Where the symbols take the states:
j9 § j689
j9 ~ j684
j9 * j64
j9 ! j972
j988 § j617
j988 ~ j742
j988 * j115
j988 ! j365
j394 § j510
j394 ~ j203
j394 * j656
j394 ! j988
j617 § j316
j617 ~ j477
j617 * j972
j617 ! j394
j791 § j427
j791 ~ j1
j791 * j952
j791 ! j829
j660 § j755
j660 ~ j149
j660 * j689
j660 ! j316
j510 § j660
j510 ~ j984
j510 * j9
j510 ! j617
j546 § j524
j546 ~ j942
j546 * j246
j546 ! j1
j529 § j948
j529 ~ j217
j529 * j427
j529 ! j469
j905 § j829
j905 ~ j941
j905 * j130
j905 ! j723
j973 § j23
j973 ~ j656
j973 * j617
j973 ! j684
j750 § j703
j750 ~ j469
j750 * j480
j750 ! j421
j749 § j723
j749 ~ j689
j749 * j673
j749 ! j818
j64 § j303
j64 ~ j394
j64 * j973
j64 ! j984
j742 § j477
j742 ~ j585
j742 * j668
j742 ! j918
j24 § j905
j24 ~ j810
j24 * j755
j24 ! j749
j995 § j918
j995 ~ j624
j995 * j978
j995 ! j737
j469 § j171
j469 ~ j952
j469 * j658
j469 ! j422
j668 § j804
j668 ~ j739
j668 * j677
j668 ! j345
j703 § j995
j703 ~ j171
j703 * j857
j703 ! j633
j810 § j941
j810 ~ j23
j810 * j592
j810 ! j689
j365 § j394
j365 ~ j918
j365 * j826
j365 ! j677
j948 § j940
j948 ~ j750
j948 * j903
j948 ! j171
j106 § j807
j106 ~ j818
j106 * j754
j106 ! j810
j130 § j613
j130 ~ j314
j130 * j807
j130 ! j139
j587 § j787
j587 ~ j903
j587 * j624
j587 ! j857
j115 § j972
j115 ~ j668
j115 * j203
j115 ! j826
j303 § j754
j303 ~ j510
j303 * j23
j303 ! j149
j963 § j739
j963 ~ j857
j963 * j737
j963 ! j409
j941 § j462
j941 ~ j749
j941 * j314
j941 ! j106
j952 § j421
j952 ~ j200
j952 * j546
j952 ! j613
j940 § j585
j940 ~ j703
j940 * j963
j940 ! j624
j480 § j857
j480 ~ j658
j480 * j529
j480 ! j524
j525 § j677
j525 ~ j737
j525 * j859
j525 ! j940
j859 § j745
j859 ~ j587
j859 * j995
j859 ! j963
j198 § j810
j198 ~ j973
j198 * j149
j198 ! j9
j918 § j203
j918 ~ j525
j918 * j345
j918 ! j307
j624 § j525
j624 ~ j633
j624 * j409
j624 ! j948
j524 § j8
j524 ~ j791
j524 * j469
j524 ! j535
j585 § j365
j585 ~ j995
j585 * j739
j585 ! j525
j906 § j684
j906 ~ j745
j906 * j365
j906 ! j668
j316 § j673
j316 ~ j64
j316 * j198
j316 ! j510
j345 § j906
j345 ~ j859
j345 * j585
j345 ! j787
j677 § j988
j677 ~ j307
j677 * j745
j677 ! j585
j422 § j529
j422 ~ j613
j422 * j791
j422 ! j246
j633 § j737
j633 ~ j529
j633 * j8
j633 ! j750
j673 § j139
j673 ~ j303
j673 * j810
j673 ! j660
j708 § j246
j708 ~ j139
j708 * j905
j708 ! j175
j755 § j130
j755 ~ j592
j755 * j106
j755 ! j673
j723 § j942
j723 ~ j106
j723 * j139
j723 ! j24
j826 § j656
j826 ~ j345
j826 * j742
j826 ! j745
j613 § j217
j613 ~ j708
j613 * j1
j613 ! j712
j804 § j973
j804 ~ j826
j804 * j988
j804 ! j906
j175 § j200
j175 ~ j755
j175 * j723
j175 ! j314
j684 § j447
j684 ~ j115
j684 * j394
j684 ! j804
j942 § j791
j942 ~ j807
j942 * j712
j942 ! j905
j314 § j708
j314 ~ j673
j314 * j24
j314 ! j754
j903 § j963
j903 ~ j480
j903 * j633
j903 ! j190
j149 § j592
j149 ~ j617
j149 * j447
j149 ! j64
j978 § j345
j978 ~ j409
j978 * j940
j978 ! j587
j23 § j749
j23 ~ j9
j23 * j316
j23 ! j447
j171 § j624
j171 ~ j421
j171 * j190
j171 ! j529
j8 § j587
j8 ~ j427
j8 * j171
j8 ! j480
j712 § j952
j712 ~ j175
j712 * j462
j712 ! j130
j656 § j9
j656 ~ j906
j656 * j477
j656 ! j115
j972 § j198
j972 ~ j804
j972 * j984
j972 ! j656
j818 § j24
j818 ~ j198
j818 * j660
j818 ! j23
j200 § j422
j200 ~ j130
j200 * j942
j200 ! j708
j984 § j149
j984 ~ j988
j984 * j684
j984 ! j477
j427 § j903
j427 ~ j535
j427 * j421
j427 ! j658
j658 § j190
j658 ~ j546
j658 * j217
j658 ! j791
j737 § j307
j737 ~ j948
j737 * j587
j737 ! j703
j807 § j1
j807 ~ j24
j807 * j175
j807 ! j941
j462 § j546
j462 ~ j723
j462 * j708
j462 ! j807
j217 § j750
j217 ~ j246
j217 * j535
j217 ! j952
j139 § j712
j139 ~ j754
j139 * j941
j139 ! j755
j190 § j409
j190 ~ j524
j190 * j750
j190 ! j427
j745 § j115
j745 ~ j787
j745 * j918
j745 ! j739
j447 § j818
j447 ~ j972
j447 * j510
j447 ! j973
j477 § j64
j477 ~ j365
j477 * j804
j477 ! j203
j787 § j668
j787 ~ j963
j787 * j525
j787 ! j978
j592 § j314
j592 ~ j316
j592 * j818
j592 ! j303
j409 § j859
j409 ~ j8
j409 * j703
j409 ! j903
j857 § j978
j857 ~ j190
j857 * j948
j857 ! j8
j754 § j175
j754 ~ j660
j754 * j749
j754 ! j592
j421 § j633
j421 ~ j422
j421 * j524
j421 ! j217
j307 § j742
j307 ~ j940
j307 * j787
j307 ! j995
j535 § j480
j535 ~ j829
j535 * j422
j535 ! j546
j246 § j469
j246 ~ j712
j246 * j829
j246 ! j200
j829 § j658
j829 ~ j462
j829 * j613
j829 ! j942
j689 § j106
j689 ~ j447
j689 * j303
j689 ! j198
j1 § j535
j1 ~ j905
j1 * j200
j1 ! j462
j203 § j984
j203 ~ j677
j203 * j906
j203 ! j742
j739 § j826
j739 ~ j978
j739 * j307
j739 ! j859

The rows follow the links: the fewer symbols apart two states are, the more alike their rows tend to be.

Each row is also shifted at random along 8 hidden directions that mean nothing.

Name the state of each row.
85 2 -60 36 -9 -39 51 55 -30 -24 97 -60 19 -85 -54 -93 -71 -52 98 51 25 -111 2 38 -2 16 -82 -40 -83 -7 -34 -68 -146 145 109 78 191 90 -> j447
138 12 -70 53 54 -63 -47 10 64 -67 135 -69 1 -45 -32 -101 -16 20 11 -202 46 6 82 -160 80 31 40 242 -262 151 23 63 -70 186 -310 -49 -101 54 -> j462
-110 -50 85 -35 41 87 -35 -34 -10 10 0 -31 47 44 7 154 -93 45 181 74 -11 132 21 81 -31 32 64 -116 52 -13 20 -10 -21 -20 46 72 -28 -137 -> j633
-16 34 -48 -7 22 20 44 32 -25 14 -20 -63 72 -57 69 -114 87 5 -134 -113 53 -75 -82 6 -38 -52 -81 -66 35 -34 10 -44 -39 -70 108 16 89 89 -> j9
-11 -18 52 -65 -50 -51 42 -45 -39 -18 18 62 -35 100 -66 57 -47 8 -124 -25 -70 -4 -12 -64 -11 -1 13 2 -79 114 -3 -86 100 63 -271 -64 -143 -35 -> j940
60 4 27 -66 -6 -5 -14 -31 -17 7 -25 13 71 -12 -7 27 -73 21 32 2 1 27 -13 82 24 22 -4 -135 36 25 -62 -56 -6 -54 -73 -23 55 -51 -> j903
14 -86 37 25 -63 98 91 10 -56 -28 51 125 -47 31 -149 28 -84 -83 72 176 -32 -77 18 4 1 65 -13 15 -84 -128 -9 -93 0 306 211 60 39 50 -> j477
214 8 -76 37 -106 -31 -52 50 65 15 30 37 20 -64 24 -139 -46 -25 -9 52 41 -39 28 44 114 39 -36 7 63 24 -38 -14 13 -53 82 -12 138 59 -> j712
-35 35 -37 76 82 47 -96 5 60 18 -107 84 15 -54 25 4 58 19 55 11 58 45 24 33 -2 26 -4 54 84 -69 -10 121 26 -161 -72 -144 28 -9 -> j905
-151 -15 -5 88 163 121 -25 9 -4 -17 21 -61 15 -37 -2 50 -7 -6 211 16 57 29 27 13 -80 13 2 73 -41 -69 71 89 -124 37 36 13 37 -8 -> j689
53 63 -70 78 208 66 -29 -6 22 -43 -124 88 77 -212 -81 -44 128 -20 180 -82 111 -52 25 24 16 60 -16 67 -133 -284 -131 162 -177 153 104 -126 140 88 -> j673
15 -11 -40 5 46 64 37 37 -61 4 113 -158 75 -49 35 -77 -129 -33 110 13 56 -71 -35 104 -58 -19 -97 -85 24 74 50 -86 -158 -39 40 96 213 42 -> j973
-25 -28 -6 2 -67 -42 96 25 -32 -38 107 -11 -44 61 -47 -61 30 -10 -194 -86 -37 -79 -25 -160 -17 -18 -26 87 -169 70 57 -107 42 228 -48 43 -125 92 -> j984
48 20 -63 82 -31 -72 -37 30 56 -7 26 29 -95 -5 -8 -65 49 -25 -43 9 -3 -30 51 -92 38 0 7 188 -44 47 28 88 44 8 -91 -61 -49 55 -> j314
177 113 -50 -82 -70 -292 16 -11 28 -30 -95 88 69 -138 -78 -76 131 67 -150 -132 -33 -48 -30 -41 105 16 -24 -183 -138 -65 -249 -50 -10 132 -40 -63 31 51 -> j750
2 30 1 34 61 17 -108 -34 40 25 -89 71 -31 12 18 63 -30 1 94 67 8 67 45 68 5 19 26 61 112 38 -6 121 54 -235 -240 -165 -5 -79 -> j422
-50 12 53 -67 -26 -42 13 -36 -11 -3 -105 120 55 22 -43 65 47 63 -122 -37 -31 40 -44 -9 -1 24 2 -166 -8 -52 -82 -86 101 27 -68 -78 -81 -46 -> j703
-72 88 -69 82 144 -103 -40 18 12 -18 -47 -13 -19 -113 -49 6 54 -1 155 17 18 -37 21 22 -58 -1 -53 35 -64 -36 -59 120 -125 -30 -151 -101 105 28 -> j810
70 -28 20 -51 -46 -92 89 -10 -78 -32 143 -96 -73 39 -90 21 -135 -61 76 55 -75 -76 21 -8 -10 -12 -4 21 -136 120 -6 -77 -91 182 -82 114 24 8 -> j677
220 -5 14 -91 75 168 -9 -92 -42 11 -57 26 42 6 31 -40 -74 -72 -28 -105 66 -52 -13 81 43 -12 15 109 66 26 -20 51 7 -159 -209 -146 46 -4 -> j737
-57 -9 57 -89 -9 -87 65 -33 -2 -58 43 -53 73 14 -29 50 115 112 -139 -244 -37 80 -17 -181 22 -2 86 -56 -257 -20 -38 -79 -9 330 36 116 -247 -15 -> j624
45 4 0 -44 -149 -135 96 10 -48 8 14 36 -116 62 -43 -32 23 -63 -175 82 -100 -124 -41 -37 -3 -49 -40 -9 9 35 -26 -77 76 43 54 39 -13 58 -> j203
-155 -5 1 31 82 32 30 41 -70 -8 59 -65 89 -35 -42 18 -131 14 145 76 26 -30 -41 101 -124 21 -120 -202 -9 40 23 -136 -121 12 -74 22 178 -4 -> j617
59 126 -26 -70 30 -326 -29 -34 5 -8 -11 -144 -40 -66 4 35 42 47 60 -73 -75 17 19 7 13 -63 25 -60 -73 138 -133 89 -110 -98 -256 5 9 -63 -> j190
118 26 -58 33 17 18 -52 14 75 -17 -59 93 81 -91 8 -106 93 35 -85 -137 81 8 10 -53 90 45 3 43 -48 -77 -58 37 25 41 3 -107 -2 64 -> j942
-298 65 -11 59 37 -181 19 52 -13 -8 -26 -32 -20 -14 -25 58 101 75 -13 42 -59 9 -45 -43 -136 -32 -75 -153 -44 -4 -4 -38 -24 9 -40 16 -17 -5 -> j198
11 -97 55 -4 0 195 -60 -2 37 25 109 -138 53 49 105 64 -144 17 215 50 49 153 60 73 39 28 103 21 99 47 122 22 -52 -53 205 181 -2 -113 -> j469
-54 24 14 -43 -11 -72 62 -23 -58 6 -7 -35 -84 64 -4 20 29 -34 -108 -5 -65 -68 -45 -28 -66 -75 -22 27 7 66 18 -10 29 -58 -117 -10 -48 11 -> j906
134 -105 52 -74 -227 63 89 2 -40 31 110 -13 -83 146 20 -28 -121 -82 -131 123 -69 -54 -17 11 56 -26 20 15 104 81 80 -134 115 30 216 162 -24 11 -> j739

In each set, the symbols that take the first to the second take the third to the fourth, perhaps in another order. Give the fourth.
Answer with the state's name.
29 -19 5 13 1 -6 -47 22 28 -27 37 42 118 -69 -71 25 -116 59 175 48 28 75 40 57 44 107 -6 -172 -77 -20 -76 -92 -65 152 -2 14 85 -47
: 107 43 -79 62 29 -50 -63 22 56 6 22 -54 -55 -49 48 -82 19 -34 49 -19 37 -26 52 -7 44 -22 1 171 22 72 15 137 -44 -128 -99 -48 53 40
:: -172 49 -18 22 -30 -201 -40 59 65 -11 15 -60 88 -40 30 12 101 163 -65 -96 -21 124 -14 -85 -11 9 -9 -205 -81 57 -22 -71 7 49 -10 66 -84 -39
: j749

92 -11 26 -119 25 17 38 -24 -41 -8 115 -239 115 -25 87 -25 -86 33 51 -166 31 33 -22 45 18 -43 32 -103 -44 102 7 -66 -155 18 60 184 47 -38
: 384 -36 -8 -125 -12 180 29 -59 -29 23 39 -124 78 -55 108 -128 -85 -91 26 -130 95 -63 -7 117 136 -31 51 77 84 -18 -30 35 -111 -72 220 97 156 37
:: 95 -5 35 -73 -53 -16 49 -34 -50 3 -42 82 -15 14 -66 26 -48 -44 -20 69 -45 -54 -19 61 21 9 -8 -77 22 -42 -83 -60 25 40 16 -19 45 -5
: j995

23 20 24 -104 3 -33 56 -17 -68 -2 -5 -65 108 -35 4 -9 -41 29 -31 -69 2 -28 -74 71 -26 -19 -47 -222 -6 13 -70 -128 -67 6 13 50 91 -12
: -6 -12 33 -33 27 40 39 -26 -94 -3 -10 67 19 20 -98 48 -172 -54 86 134 -19 -77 -35 134 -73 29 -94 -136 28 41 -39 -120 -21 -29 -211 -96 144 -25
:: 26 -35 39 -115 -39 112 27 -12 -61 51 80 -184 123 72 161 -50 -142 27 -106 -96 35 20 -90 110 -37 -64 -47 -174 164 197 98 -165 0 -257 -51 99 71 -49
: j345

-53 -5 56 -31 51 55 -40 -51 24 2 -103 75 43 11 3 102 60 56 10 -47 9 106 9 -6 15 26 74 -28 10 -98 -32 52 56 -10 5 -56 -113 -77
: 5 -3 15 15 119 92 -81 -45 53 -18 -23 -11 40 -23 27 44 38 42 93 -132 62 112 56 -45 39 29 98 130 -67 -38 14 137 -30 17 -80 -50 -111 -54
:: -94 -14 -5 49 29 51 17 19 -41 9 4 24 -42 17 -39 26 -55 -50 82 144 -10 -56 -12 58 -76 1 -64 -9 53 -20 37 -16 -17 -33 8 -17 91 14
: j988

76 -62 -13 90 -95 57 -52 28 71 -14 22 191 -38 30 -85 -20 -54 -15 7 117 10 27 73 -55 89 107 22 110 -30 -28 11 -13 125 138 -6 -81 -54 20
: -207 24 -18 108 170 48 -75 12 16 -5 -23 -26 -10 -23 5 71 4 20 186 39 37 60 35 13 -102 12 -15 65 0 1 64 112 -64 -100 -168 -85 4 -41
:: 215 -60 -22 6 -91 151 -51 9 66 15 34 77 57 10 47 -113 -63 -18 -77 -35 77 16 31 0 130 53 22 89 70 19 34 -23 98 -25 52 -38 11 32
: j723

147 -4 27 -57 -51 -84 18 -52 -51 2 41 5 -127 61 -74 52 -152 -94 92 143 -84 -66 42 69 17 -11 18 63 14 125 -42 14 -3 -43 -213 -25 39 -47
: 107 -16 24 -50 94 193 49 -74 -66 -4 -110 119 16 -15 -47 0 8 -88 -22 -38 49 -90 -30 58 -2 7 -5 86 19 -154 -48 45 0 10 -8 -136 45 46
:: 52 19 -25 51 -48 -111 -61 26 48 -14 -16 132 10 -52 -98 5 -53 24 90 123 -11 22 49 31 53 87 -24 -83 -33 -5 -99 -26 23 62 -94 -84 66 -15
: j480

-26 27 -9 9 88 -23 46 -21 -28 -14 -32 -78 -108 -44 -12 43 125 -61 99 -4 -23 -59 20 -33 -30 -65 53 161 -63 -136 -16 173 -125 83 196 80 -12 36
: 57 -7 8 -82 -12 -28 90 0 -77 -23 98 -114 83 -29 -29 -46 -85 -1 -8 -75 2 -61 -49 25 -18 -12 -52 -144 -104 58 -33 -153 -117 146 20 109 95 32
:: -55 -51 -3 92 -17 121 -73 20 76 31 11 -3 -98 76 92 20 39 -24 28 66 21 79 62 -48 18 -10 79 233 124 -2 143 150 92 -133 114 17 -115 -26
: j689

145 52 -70 55 -39 -159 -29 19 75 -53 -43 192 -2 -100 -137 -87 87 24 -79 -55 5 -45 51 -119 112 86 -8 58 -201 -66 -148 14 42 243 -125 -154 -35 91
: 64 30 10 -80 -35 -94 -40 -20 25 43 18 -201 -25 11 147 17 19 25 25 -50 -30 75 14 42 38 -87 79 -10 120 106 12 89 -39 -230 77 138 -14 -80
:: 12 -55 -13 100 56 128 12 0 8 -48 35 116 -103 14 -115 3 10 -81 77 48 20 -51 74 -103 14 56 42 296 -150 -100 52 102 2 249 1 -66 -82 72
: j905

51 5 -3 -7 -13 16 -65 2 28 14 -11 34 89 -14 22 -17 -84 45 21 10 34 56 3 73 34 48 -22 -115 72 63 -24 -55 36 -122 -123 -68 62 -46
: 96 30 -40 40 -70 -98 -45 18 80 0 -45 93 -37 -48 -17 -39 93 13 -34 17 -10 17 47 -51 99 29 42 63 -12 -72 -69 75 54 43 100 -30 -30 31
:: -56 -26 64 -84 8 92 10 -21 -30 11 -21 -19 168 2 41 41 -56 81 -10 -63 36 80 -60 78 -23 22 -11 -258 53 -18 -14 -144 -3 -16 67 48 25 -67
: j480

54 -44 8 42 -1 47 73 1 -50 -40 10 147 -94 -23 -192 40 -67 -115 164 202 -34 -114 43 22 5 74 -13 79 -111 -163 -69 1 -56 295 139 -4 87 59
: 41 1 42 -66 -27 -116 62 -36 -51 -32 19 9 -45 -7 -115 83 -42 -21 96 73 -82 -23 17 16 9 15 33 -73 -115 -38 -105 -37 -71 207 42 73 6 -30
:: 36 -21 22 -20 -148 -50 -32 21 46 30 -6 50 -3 45 34 8 -22 32 -66 83 -34 61 8 22 64 18 26 -98 111 33 -10 -58 116 -67 107 43 -25 -48
: j723

-103 62 28 -83 63 -75 57 -30 -75 -22 -113 88 144 -47 -77 25 31 80 -127 -108 -6 -29 -106 25 -81 15 -101 -305 -77 -41 -126 -173 4 48 -209 -131 32 -1
: 122 -11 42 -59 -69 41 30 -50 -50 23 -153 246 -22 5 -108 42 -46 -77 -21 187 -34 -83 -29 134 33 47 -31 -109 126 -154 -137 -42 100 -34 56 -133 108 -4
:: -177 8 -11 86 -45 -107 -55 68 54 -4 7 72 38 -5 -38 30 -5 98 11 88 -22 86 13 -27 -28 64 -46 -157 -19 35 -1 -89 65 34 -63 -21 -23 -36
: j723

-96 10 -25 95 -74 -145 -50 64 64 7 35 7 -93 15 -18 32 6 19 79 166 -57 50 55 -28 -2 22 4 3 23 41 19 29 30 -4 44 47 -15 -24
: -55 30 -44 68 43 -37 3 24 -6 -8 -10 26 -50 -24 -33 -22 37 -28 12 34 -1 -63 -1 -23 -43 -5 -50 64 -31 -17 4 39 -22 10 -56 -57 34 55
:: 5 43 -56 86 1 -124 -55 24 63 -19 -16 78 -80 -31 -56 -16 56 5 15 33 -20 -5 64 -75 29 28 3 127 -73 15 -28 97 30 30 -156 -105 -50 25
: j303

188 -51 34 -103 -9 180 42 -51 -37 6 -5 -15 97 -14 39 -47 -48 -34 -24 -95 62 -21 -30 71 66 3 37 -26 39 -79 -24 -40 -31 37 191 56 60 11
: -29 27 57 -75 155 31 6 -88 -37 -15 -93 -49 28 -42 -10 124 58 13 132 -94 3 52 3 37 -26 -19 79 -6 -55 -121 -76 117 -109 27 14 4 -40 -75
:: 46 -26 -33 69 -108 -68 -52 51 54 -13 104 69 -17 41 -51 -48 -121 21 -18 85 -12 19 53 -43 53 72 -34 19 -44 163 31 -95 89 50 -224 -56 -17 2
: j942

38 -54 75 -38 -26 57 24 -47 -46 3 -23 82 -64 37 -98 135 -110 -69 188 208 -60 11 38 98 10 43 57 -22 33 -92 -54 10 -10 91 121 42 33 -75
: 99 -77 22 -3 -58 125 -69 7 5 31 104 -33 54 55 39 6 -267 -16 154 138 31 66 41 146 38 57 -8 -63 145 166 70 -89 12 -151 -93 25 117 -89
:: 130 -50 -27 9 -27 92 -49 16 56 -16 127 -48 110 4 55 -117 -85 49 -77 -173 85 55 26 -66 85 44 14 66 -75 147 74 -73 25 53 -136 -2 -50 21
: j24

104 19 18 -106 -26 21 30 -67 -18 4 -91 80 39 45 31 -49 78 11 -300 -197 8 -32 -65 -58 34 -33 6 15 4 30 -30 -45 143 -80 -196 -139 -123 24
: -111 -43 25 45 -100 -56 -47 48 60 -2 74 24 11 62 -7 52 -57 84 7 77 -36 123 38 -51 15 54 24 -86 -10 86 54 -90 89 63 -4 64 -101 -70
:: 206 -85 37 -58 -146 49 45 -1 -5 -11 85 47 38 -1 -71 -12 -133 -31 71 83 -12 4 36 39 124 75 49 -70 -43 -54 -62 -117 -11 249 274 144 52 -3
: j942

141 -5 -19 -6 -27 67 -71 8 37 31 -14 20 89 -40 56 -57 -96 8 50 30 64 29 6 122 70 39 -18 -81 135 32 -24 -24 13 -169 -6 -43 132 -27
: -56 -1 -21 96 -123 -68 -28 52 63 47 -57 76 -196 39 31 26 107 -57 9 255 -74 -7 41 -1 13 -29 30 112 184 -100 34 137 105 -123 322 53 -8 9
:: 83 32 -66 45 146 62 6 3 -19 -28 22 -61 28 -111 -23 -82 6 -58 125 -81 83 -85 13 12 -11 0 -34 121 -99 -58 -16 96 -173 64 -24 -37 130 86
: j745

-39 -12 57 -27 -34 -59 -22 -42 19 -9 -56 97 -66 65 -52 120 21 28 -4 53 -70 76 35 -43 19 19 83 20 -20 -19 -34 36 98 44 -69 -40 -157 -83
: -44 -10 71 -47 68 49 -40 -67 -19 24 -42 -47 -50 61 34 149 -47 -12 149 60 -35 89 32 76 -29 -26 86 35 96 19 17 111 -10 -159 -70 4 -52 -130
:: -76 41 3 19 228 110 -103 -63 53 -22 -106 5 96 -46 50 54 98 83 51 -236 92 124 25 -46 -15 18 71 109 -67 -40 6 165 -25 -86 -273 -172 -133 -61
: j469

82 12 -16 -14 7 -4 -41 1 64 -7 -22 -31 92 -82 48 -35 72 61 22 -121 51 76 20 -15 84 21 64 -33 -33 -81 -57 46 -44 51 167 53 -9 -7
: -56 -30 66 12 3 30 -37 -33 31 -13 -96 184 -15 12 -101 149 6 27 116 124 -30 98 49 10 31 90 76 -40 -15 -154 -72 39 75 115 51 -60 -86 -83
:: 84 21 7 -40 -71 -99 -40 -17 16 22 -27 15 -29 17 4 21 -42 6 12 73 -42 24 19 58 47 -1 17 -58 84 68 -56 6 48 -130 -76 -22 23 -62
: j857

⁂

**Goal of the exercise**
In the data above, retype exactly and only the lines between the one holding "j804 * j988" and the one holding "j190 ~ j524", inclusive.

**Solution**
j804 * j988
j804 ! j906
j175 § j200
j175 ~ j755
j175 * j723
j175 ! j314
j684 § j447
j684 ~ j115
j684 * j394
j684 ! j804
j942 § j791
j942 ~ j807
j942 * j712
j942 ! j905
j314 § j708
j314 ~ j673
j314 * j24
j314 ! j754
j903 § j963
j903 ~ j480
j903 * j633
j903 ! j190
j149 § j592
j149 ~ j617
j149 * j447
j149 ! j64
j978 § j345
j978 ~ j409
j978 * j940
j978 ! j587
j23 § j749
j23 ~ j9
j23 * j316
j23 ! j447
j171 § j624
j171 ~ j421
j171 * j190
j171 ! j529
j8 § j587
j8 ~ j427
j8 * j171
j8 ! j480
j712 § j952
j712 ~ j175
j712 * j462
j712 ! j130
j656 § j9
j656 ~ j906
j656 * j477
j656 ! j115
j972 § j198
j972 ~ j804
j972 * j984
j972 ! j656
j818 § j24
j818 ~ j198
j818 * j660
j818 ! j23
j200 § j422
j200 ~ j130
j200 * j942
j200 ! j708
j984 § j149
j984 ~ j988
j984 * j684
j984 ! j477
j427 § j903
j427 ~ j535
j427 * j421
j427 ! j658
j658 § j190
j658 ~ j546
j658 * j217
j658 ! j791
j737 § j307
j737 ~ j948
j737 * j587
j737 ! j703
j807 § j1
j807 ~ j24
j807 * j175
j807 ! j941
j462 § j546
j462 ~ j723
j462 * j708
j462 ! j807
j217 § j750
j217 ~ j246
j217 * j535
j217 ! j952
j139 § j712
j139 ~ j754
j139 * j941
j139 ! j755
j190 § j409
j190 ~ j524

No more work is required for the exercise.